§ **Problem statement**
Your answer should be one number, the count of lines in the entries holding the word "times".

#####

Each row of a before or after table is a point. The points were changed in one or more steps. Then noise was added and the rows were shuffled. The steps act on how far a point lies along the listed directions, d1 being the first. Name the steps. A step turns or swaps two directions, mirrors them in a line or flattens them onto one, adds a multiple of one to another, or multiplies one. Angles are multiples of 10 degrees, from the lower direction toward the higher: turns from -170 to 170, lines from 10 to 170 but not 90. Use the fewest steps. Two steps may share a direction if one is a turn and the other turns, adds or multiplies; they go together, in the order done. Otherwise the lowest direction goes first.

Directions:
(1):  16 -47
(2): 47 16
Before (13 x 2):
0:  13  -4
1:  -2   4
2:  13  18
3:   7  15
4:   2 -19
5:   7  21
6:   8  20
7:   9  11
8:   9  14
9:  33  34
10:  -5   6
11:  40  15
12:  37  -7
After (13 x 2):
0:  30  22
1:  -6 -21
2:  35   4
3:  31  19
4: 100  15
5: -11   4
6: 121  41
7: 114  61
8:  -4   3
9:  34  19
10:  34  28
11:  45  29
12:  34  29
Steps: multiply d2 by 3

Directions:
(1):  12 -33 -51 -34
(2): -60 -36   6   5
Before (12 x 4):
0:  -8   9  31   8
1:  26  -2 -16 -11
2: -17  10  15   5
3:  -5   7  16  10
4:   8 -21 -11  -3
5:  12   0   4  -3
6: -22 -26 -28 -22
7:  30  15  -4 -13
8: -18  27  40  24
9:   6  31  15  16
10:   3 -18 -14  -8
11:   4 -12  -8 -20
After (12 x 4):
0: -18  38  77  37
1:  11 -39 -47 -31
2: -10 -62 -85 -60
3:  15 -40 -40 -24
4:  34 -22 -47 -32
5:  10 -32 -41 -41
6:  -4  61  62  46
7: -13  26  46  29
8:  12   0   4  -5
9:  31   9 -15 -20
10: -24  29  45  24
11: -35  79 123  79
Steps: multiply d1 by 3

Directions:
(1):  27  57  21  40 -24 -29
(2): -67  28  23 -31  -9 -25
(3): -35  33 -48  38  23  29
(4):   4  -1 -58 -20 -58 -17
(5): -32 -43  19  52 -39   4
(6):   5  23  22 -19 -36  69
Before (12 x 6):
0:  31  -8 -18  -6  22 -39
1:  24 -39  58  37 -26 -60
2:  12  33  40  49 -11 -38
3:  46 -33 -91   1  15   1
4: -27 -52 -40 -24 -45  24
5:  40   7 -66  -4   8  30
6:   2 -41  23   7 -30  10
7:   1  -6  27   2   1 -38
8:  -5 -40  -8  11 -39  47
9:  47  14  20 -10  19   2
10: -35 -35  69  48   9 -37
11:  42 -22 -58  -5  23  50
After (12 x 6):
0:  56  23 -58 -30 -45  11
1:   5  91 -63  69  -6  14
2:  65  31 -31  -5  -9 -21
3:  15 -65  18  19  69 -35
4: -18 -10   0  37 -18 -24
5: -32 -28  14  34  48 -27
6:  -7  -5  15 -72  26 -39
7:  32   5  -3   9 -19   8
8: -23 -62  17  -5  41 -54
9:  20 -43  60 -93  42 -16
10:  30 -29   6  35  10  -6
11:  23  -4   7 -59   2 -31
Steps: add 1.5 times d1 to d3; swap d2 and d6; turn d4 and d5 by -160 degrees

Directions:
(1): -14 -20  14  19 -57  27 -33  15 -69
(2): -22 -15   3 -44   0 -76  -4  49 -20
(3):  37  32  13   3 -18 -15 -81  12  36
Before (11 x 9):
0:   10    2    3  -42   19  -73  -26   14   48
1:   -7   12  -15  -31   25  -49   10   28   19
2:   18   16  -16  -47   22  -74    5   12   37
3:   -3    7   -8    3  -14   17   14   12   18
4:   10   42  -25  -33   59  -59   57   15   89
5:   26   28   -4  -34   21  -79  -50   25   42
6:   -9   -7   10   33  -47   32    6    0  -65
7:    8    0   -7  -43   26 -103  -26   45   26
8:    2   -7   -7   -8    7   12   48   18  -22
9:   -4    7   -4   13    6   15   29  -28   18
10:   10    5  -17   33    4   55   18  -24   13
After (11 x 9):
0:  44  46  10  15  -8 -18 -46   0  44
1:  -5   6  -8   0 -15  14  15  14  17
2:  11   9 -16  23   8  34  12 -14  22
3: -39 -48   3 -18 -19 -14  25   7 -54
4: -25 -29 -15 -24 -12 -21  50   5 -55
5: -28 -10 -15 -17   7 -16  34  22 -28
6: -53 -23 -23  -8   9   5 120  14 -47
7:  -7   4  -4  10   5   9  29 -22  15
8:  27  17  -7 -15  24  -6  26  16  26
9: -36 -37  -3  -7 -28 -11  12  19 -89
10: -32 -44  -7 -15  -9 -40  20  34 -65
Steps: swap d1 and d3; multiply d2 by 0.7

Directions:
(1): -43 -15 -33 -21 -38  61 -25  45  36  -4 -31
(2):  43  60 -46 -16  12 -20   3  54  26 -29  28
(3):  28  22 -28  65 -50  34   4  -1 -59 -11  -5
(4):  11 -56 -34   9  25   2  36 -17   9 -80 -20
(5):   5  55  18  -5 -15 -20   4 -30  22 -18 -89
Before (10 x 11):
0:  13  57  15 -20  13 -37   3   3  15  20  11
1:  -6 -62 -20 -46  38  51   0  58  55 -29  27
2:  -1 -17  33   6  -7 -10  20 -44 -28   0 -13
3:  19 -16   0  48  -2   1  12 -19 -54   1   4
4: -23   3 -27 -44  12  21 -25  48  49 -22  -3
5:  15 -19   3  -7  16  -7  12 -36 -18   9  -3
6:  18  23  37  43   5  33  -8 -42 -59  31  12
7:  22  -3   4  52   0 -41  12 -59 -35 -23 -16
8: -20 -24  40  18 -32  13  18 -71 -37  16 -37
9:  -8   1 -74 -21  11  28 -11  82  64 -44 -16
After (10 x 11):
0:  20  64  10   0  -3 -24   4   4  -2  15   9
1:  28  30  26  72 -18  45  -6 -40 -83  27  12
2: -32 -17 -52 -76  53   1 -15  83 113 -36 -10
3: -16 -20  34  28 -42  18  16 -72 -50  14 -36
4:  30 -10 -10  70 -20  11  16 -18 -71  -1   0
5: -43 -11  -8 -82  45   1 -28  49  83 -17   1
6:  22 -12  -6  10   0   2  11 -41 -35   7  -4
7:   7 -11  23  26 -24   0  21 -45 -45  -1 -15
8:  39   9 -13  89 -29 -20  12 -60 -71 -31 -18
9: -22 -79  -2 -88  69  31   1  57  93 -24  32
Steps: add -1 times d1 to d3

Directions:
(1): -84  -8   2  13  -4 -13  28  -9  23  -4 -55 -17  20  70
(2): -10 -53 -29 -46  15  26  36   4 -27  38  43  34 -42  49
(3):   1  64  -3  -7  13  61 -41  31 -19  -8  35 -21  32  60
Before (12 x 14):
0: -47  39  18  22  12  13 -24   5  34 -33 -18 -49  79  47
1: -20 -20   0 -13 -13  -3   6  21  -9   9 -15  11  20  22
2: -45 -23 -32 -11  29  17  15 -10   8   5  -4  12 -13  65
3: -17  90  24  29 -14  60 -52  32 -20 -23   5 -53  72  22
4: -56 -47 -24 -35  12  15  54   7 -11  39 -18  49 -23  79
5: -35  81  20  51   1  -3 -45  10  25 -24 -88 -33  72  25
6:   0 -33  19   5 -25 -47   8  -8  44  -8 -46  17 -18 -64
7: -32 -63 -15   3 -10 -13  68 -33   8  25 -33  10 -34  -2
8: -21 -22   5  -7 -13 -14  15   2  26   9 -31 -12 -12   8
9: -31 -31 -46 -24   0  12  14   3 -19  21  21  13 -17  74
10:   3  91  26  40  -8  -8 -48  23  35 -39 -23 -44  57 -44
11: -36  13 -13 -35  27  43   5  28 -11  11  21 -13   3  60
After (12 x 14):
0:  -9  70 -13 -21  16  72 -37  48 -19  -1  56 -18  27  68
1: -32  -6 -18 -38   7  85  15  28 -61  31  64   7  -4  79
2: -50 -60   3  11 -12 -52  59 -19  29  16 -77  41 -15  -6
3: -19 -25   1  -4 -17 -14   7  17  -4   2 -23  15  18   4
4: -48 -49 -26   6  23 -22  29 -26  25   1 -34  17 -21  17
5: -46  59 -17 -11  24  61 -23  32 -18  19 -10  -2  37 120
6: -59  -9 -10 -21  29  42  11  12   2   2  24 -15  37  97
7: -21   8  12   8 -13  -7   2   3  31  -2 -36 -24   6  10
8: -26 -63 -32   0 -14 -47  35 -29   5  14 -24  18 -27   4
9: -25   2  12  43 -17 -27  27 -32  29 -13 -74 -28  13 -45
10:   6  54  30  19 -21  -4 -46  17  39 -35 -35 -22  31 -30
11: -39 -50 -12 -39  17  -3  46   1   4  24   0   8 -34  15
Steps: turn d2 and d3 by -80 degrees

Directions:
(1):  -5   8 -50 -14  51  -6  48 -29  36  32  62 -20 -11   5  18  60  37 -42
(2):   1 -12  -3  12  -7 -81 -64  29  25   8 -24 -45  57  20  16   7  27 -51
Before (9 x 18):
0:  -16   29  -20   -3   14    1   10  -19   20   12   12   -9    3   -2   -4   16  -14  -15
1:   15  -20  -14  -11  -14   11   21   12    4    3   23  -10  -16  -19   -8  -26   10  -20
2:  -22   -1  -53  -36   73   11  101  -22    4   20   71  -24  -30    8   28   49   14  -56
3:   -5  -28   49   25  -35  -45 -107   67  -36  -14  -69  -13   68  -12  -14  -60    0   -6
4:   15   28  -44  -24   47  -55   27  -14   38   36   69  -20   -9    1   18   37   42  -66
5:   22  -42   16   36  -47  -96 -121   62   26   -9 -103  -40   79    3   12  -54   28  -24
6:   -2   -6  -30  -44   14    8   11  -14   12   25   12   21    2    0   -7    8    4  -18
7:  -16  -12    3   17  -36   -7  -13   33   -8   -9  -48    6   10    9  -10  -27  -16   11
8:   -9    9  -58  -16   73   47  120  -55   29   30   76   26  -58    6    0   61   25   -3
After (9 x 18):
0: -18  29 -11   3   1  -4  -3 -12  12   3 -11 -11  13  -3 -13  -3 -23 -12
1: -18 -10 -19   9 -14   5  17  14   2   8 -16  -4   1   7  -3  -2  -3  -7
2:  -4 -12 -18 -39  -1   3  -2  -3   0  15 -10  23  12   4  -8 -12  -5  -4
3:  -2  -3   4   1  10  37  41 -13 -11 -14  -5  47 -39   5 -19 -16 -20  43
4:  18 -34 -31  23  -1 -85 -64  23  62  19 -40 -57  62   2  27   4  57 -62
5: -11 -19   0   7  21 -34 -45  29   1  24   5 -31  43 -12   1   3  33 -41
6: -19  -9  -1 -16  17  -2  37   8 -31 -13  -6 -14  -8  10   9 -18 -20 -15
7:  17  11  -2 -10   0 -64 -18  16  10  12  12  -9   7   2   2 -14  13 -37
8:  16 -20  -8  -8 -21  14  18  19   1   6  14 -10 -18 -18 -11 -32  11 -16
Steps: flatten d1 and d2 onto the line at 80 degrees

#####

§ **Result of the task**
2